The lines wanted are those in the data below that include "rows".

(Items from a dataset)
Segment Open
Below are the code and all the weights of a small trained network. Each question names an input and a target symbol and asks about switching units off, where a switched-off unit gives its printed mean instead of its output.

import numpy as np


def w(rows, s, z=0):
    codes = np.array(rows[::2]) - 128.0
    scale = np.full(codes.shape[1], s)
    scale[-1] = z or s
    return codes * scale


def norm(h):
    return h / np.sqrt((h * h).mean(-1, keepdims=True) + 1e-5)


def f(y):
    return y / 2 * (1 + np.tanh(0.7978845608 * (y + 0.044715 * y**3)))


def softmax(a):
    e = np.exp(a - a.max(-1, keepdims=True))
    return e / e.sum(-1, keepdims=True)


def log_softmax(a):
    a = a - a.max(-1, keepdims=True)
    return a - np.log(np.exp(a).sum(-1, keepdims=True))


def net(x, mask):
    ids = ['αβδεζηλμξπσφψω'.index(c) for c in x.split()]
    T = len(ids)
    res = E[ids] + P[:T]
    q, k, v = (norm(res) @ M[0].T for M in (Q, K, V))
    z = softmax(np.where(np.tri(T) > 0, q @ k.T / 2**0.5, -1e9)) @ v
    res = res + np.where(mask[0], z, O[0][:, -1]) @ O[0][:, :-1]
    y = f(norm(res) @ A[0][:, :-1].T + A[0][:, -1])
    res = res + np.where(mask[1:25], y, B[0][:, -1]) @ B[0][:, :-1]
    return log_softmax(norm(res)[-1] @ U[:, :-1].T + U[:, -1])


Q, K, V, O, A, B = {}, {}, {}, {}, {}, {}
E = w([
[102,131,121,127],'α',
[151,146,126,135],'β',
[237,34,120,177],'δ',
[104,121,121,111],'ε',
[112,118,120,105],'ζ',
[102,187,159,97],'η',
[57,162,39,90],'λ',
[151,146,127,136],'μ',
[129,92,193,123],'ξ',
[105,124,120,110],'π',
[157,4,48,131],'σ',
[144,107,90,149],'φ',
[147,147,126,138],'ψ',
[101,127,122,120],'ω',
],0.016)
P = w([
[134,198,44,127],'0',
[168,157,46,8],'1',
[182,159,53,4],'2',
[179,168,59,14],'3',
[78,137,201,201],'4',
[142,114,240,116],'5',
[136,104,234,111],'6',
[146,116,35,103],'7',
[86,147,171,199],'8',
[95,141,177,203],'9',
[91,138,141,252],'10',
],0.0033)
Q[0] = w([
[138,15,254,203],'H1',
[150,134,16,143],'H1',
],0.0072)
K[0] = w([
[203,110,98,1],'H1',
[82,118,77,180],'H1',
],0.012)
V[0] = w([
[157,233,229,101],'H1',
[74,173,102,255],'H1',
],0.0047)
O[0] = w([
[113,254,55,96,2],'H1',
[164,171,237,23,33],'H1',
],0.0052,0.00071)
A[0] = w([
[141,112,118,106,123],'N1',
[138,140,103,109,109],'N2',
[174,74,75,194,138],'N3',
[104,161,246,97,147],'N4',
[110,164,105,143,92],'N5',
[170,104,255,114,86],'N6',
[127,122,241,104,122],'N7',
[130,187,248,64,1],'N8',
[29,83,195,160,95],'N9',
[140,121,119,126,122],'N10',
[150,66,28,130,86],'N11',
[189,143,129,146,130],'N12',
[110,140,137,134,118],'N13',
[155,143,99,99,102],'N14',
[85,150,107,154,83],'N15',
[89,183,96,94,112],'N16',
[130,152,138,182,106],'N17',
[172,118,26,141,96],'N18',
[130,110,86,176,109],'N19',
[69,131,155,157,77],'N20',
[141,103,120,148,96],'N21',
[134,135,132,158,91],'N22',
[102,136,125,45,89],'N23',
[152,96,116,145,119],'N24',
],0.0083,0.0064)
B[0] = w([
[108,133,126,161,132],'N1',
[133,106,115,141,123],'N2',
[103,215,141,153,254],'N3',
[129,180,194,125,177],'N4',
[147,129,117,78,120],'N5',
[87,86,179,137,135],'N6',
[97,119,179,107,138],'N7',
[79,254,100,43,119],'N8',
[141,45,146,28,210],'N9',
[120,131,123,134,126],'N10',
[85,163,204,142,200],'N11',
[96,104,117,171,167],'N12',
[150,124,131,99,122],'N13',
[121,93,110,137,126],'N14',
[155,98,111,37,125],'N15',
[192,110,119,125,190],'N16',
[121,166,147,149,133],'N17',
[41,98,167,113,184],'N18',
[113,165,137,93,156],'N19',
[167,106,126,92,126],'N20',
[132,171,111,130,115],'N21',
[127,148,131,136,103],'N22',
[162,169,150,216,159],'N23',
[107,187,117,166,145],'N24',
],0.006,0.0029)
U = w([
[146,215,189,58,91],'α',
[184,138,77,128,232],'β',
[104,124,129,136,88],'δ',
[128,109,112,143,95],'ε',
[26,157,134,128,164],'ζ',
[150,140,88,122,85],'η',
[214,65,150,201,25],'λ',
[172,140,83,129,146],'μ',
[71,161,32,94,16],'ξ',
[102,59,66,178,92],'π',
[105,118,149,135,70],'σ',
[135,96,250,135,139],'φ',
[189,152,97,120,195],'ψ',
[215,139,183,123,253],'ω',
],0.013,0.0023)

Each question gives the input, a string of symbols that net reads in full, and the target symbol t.
The units are the heads (2 rows each of Q, K, V and O) and the neurons (one row each of A and B). Each row of codes is followed by its name. A weight is (code - 128) times the scale printed after its matrix; where a second scale follows, it is the last column's (O, A, B and U).
mask holds one flag per unit, heads first, then neurons. A switched-off unit (its flag False) gives its mean, the last column of its rows in O or B, instead of its output. The means were averaged over made-up inputs and are rounded, as every weight is.
A unit's drop is (log p(t) with every unit on - log p(t) with that unit switched off) / (log p(t) with every unit on - log p(t) with every unit switched off).
The circuit of an input: a set's keep is (log p(t) with only the set's units on - log p(t) with every unit switched off) / (log p(t) with every unit on - log p(t) with every unit switched off). Starting from the 12 units with the biggest drops (on a tie, the unit counted first), units are removed one at a time, each time the one whose removal leaves the highest keep (on an exact tie, the one counted first), for as long as the keep stays at least 0.8.
circuit, biggest first: the units of the circuit, biggest drop first
most important unit: the unit with the biggest drop
k most important neurons: the k neurons with the biggest drops, biggest first
input ξ ψ ψ, target ξ: circuit, biggest first -> (H1; N18)
input ω ω ψ β α σ ζ ψ, target α: circuit, biggest first -> (H1)
input ξ β β, target ξ: circuit, biggest first -> (H1; N18)
input φ β λ ε, target φ: circuit, biggest first -> (H1; N23)
input α β π, target α: circuit, biggest first -> (H1; N23)
input α φ ε, target α: circuit, biggest first -> (H1; N23)
input λ ω δ ζ, target λ: 2 most important neurons -> (N23; N9)
input ζ μ β, target ζ: circuit, biggest first -> (H1; N18)
input ω φ ω ζ, target ω: circuit, biggest first -> (H1; N23; N18; N3)
input φ π β, target φ: circuit, biggest first -> (H1; N6)
input φ λ μ, target φ: circuit, biggest first -> (H1; N6)
input π ω δ ε, target π: 3 most important neurons -> (N3; N4; N23)
input ε β π, target π: 2 most important neurons -> (N3; N4)
input π ξ ω, target π: most important unit -> N3
input β ψ φ, target ζ: 2 most important neurons -> (N18; N11)
input π ψ π μ, target π: 2 most important neurons -> (N18; N12)
input π ω η ζ π π δ ζ, target π: 2 most important neurons -> (N3; N4)
input λ φ α, target λ: 2 most important neurons -> (N23; N3)
input λ ψ ψ, target λ: 2 most important neurons -> (N12; N3)
input λ β φ π, target λ: most important unit -> N23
Segment Closed
**Result of the task**
def w(rows, s, z=0):
    codes = np.array(rows[::2]) - 128.0
The units are the heads (2 rows each of Q, K, V and O) and the neurons (one row each of A and B). Each row of codes is followed by its name. A weight is (code - 128) times the scale printed after its matrix; where a second scale follows, it is the last column's (O, A, B and U).
mask holds one flag per unit, heads first, then neurons. A switched-off unit (its flag False) gives its mean, the last column of its rows in O or B, instead of its output. The means were averaged over made-up inputs and are rounded, as every weight is.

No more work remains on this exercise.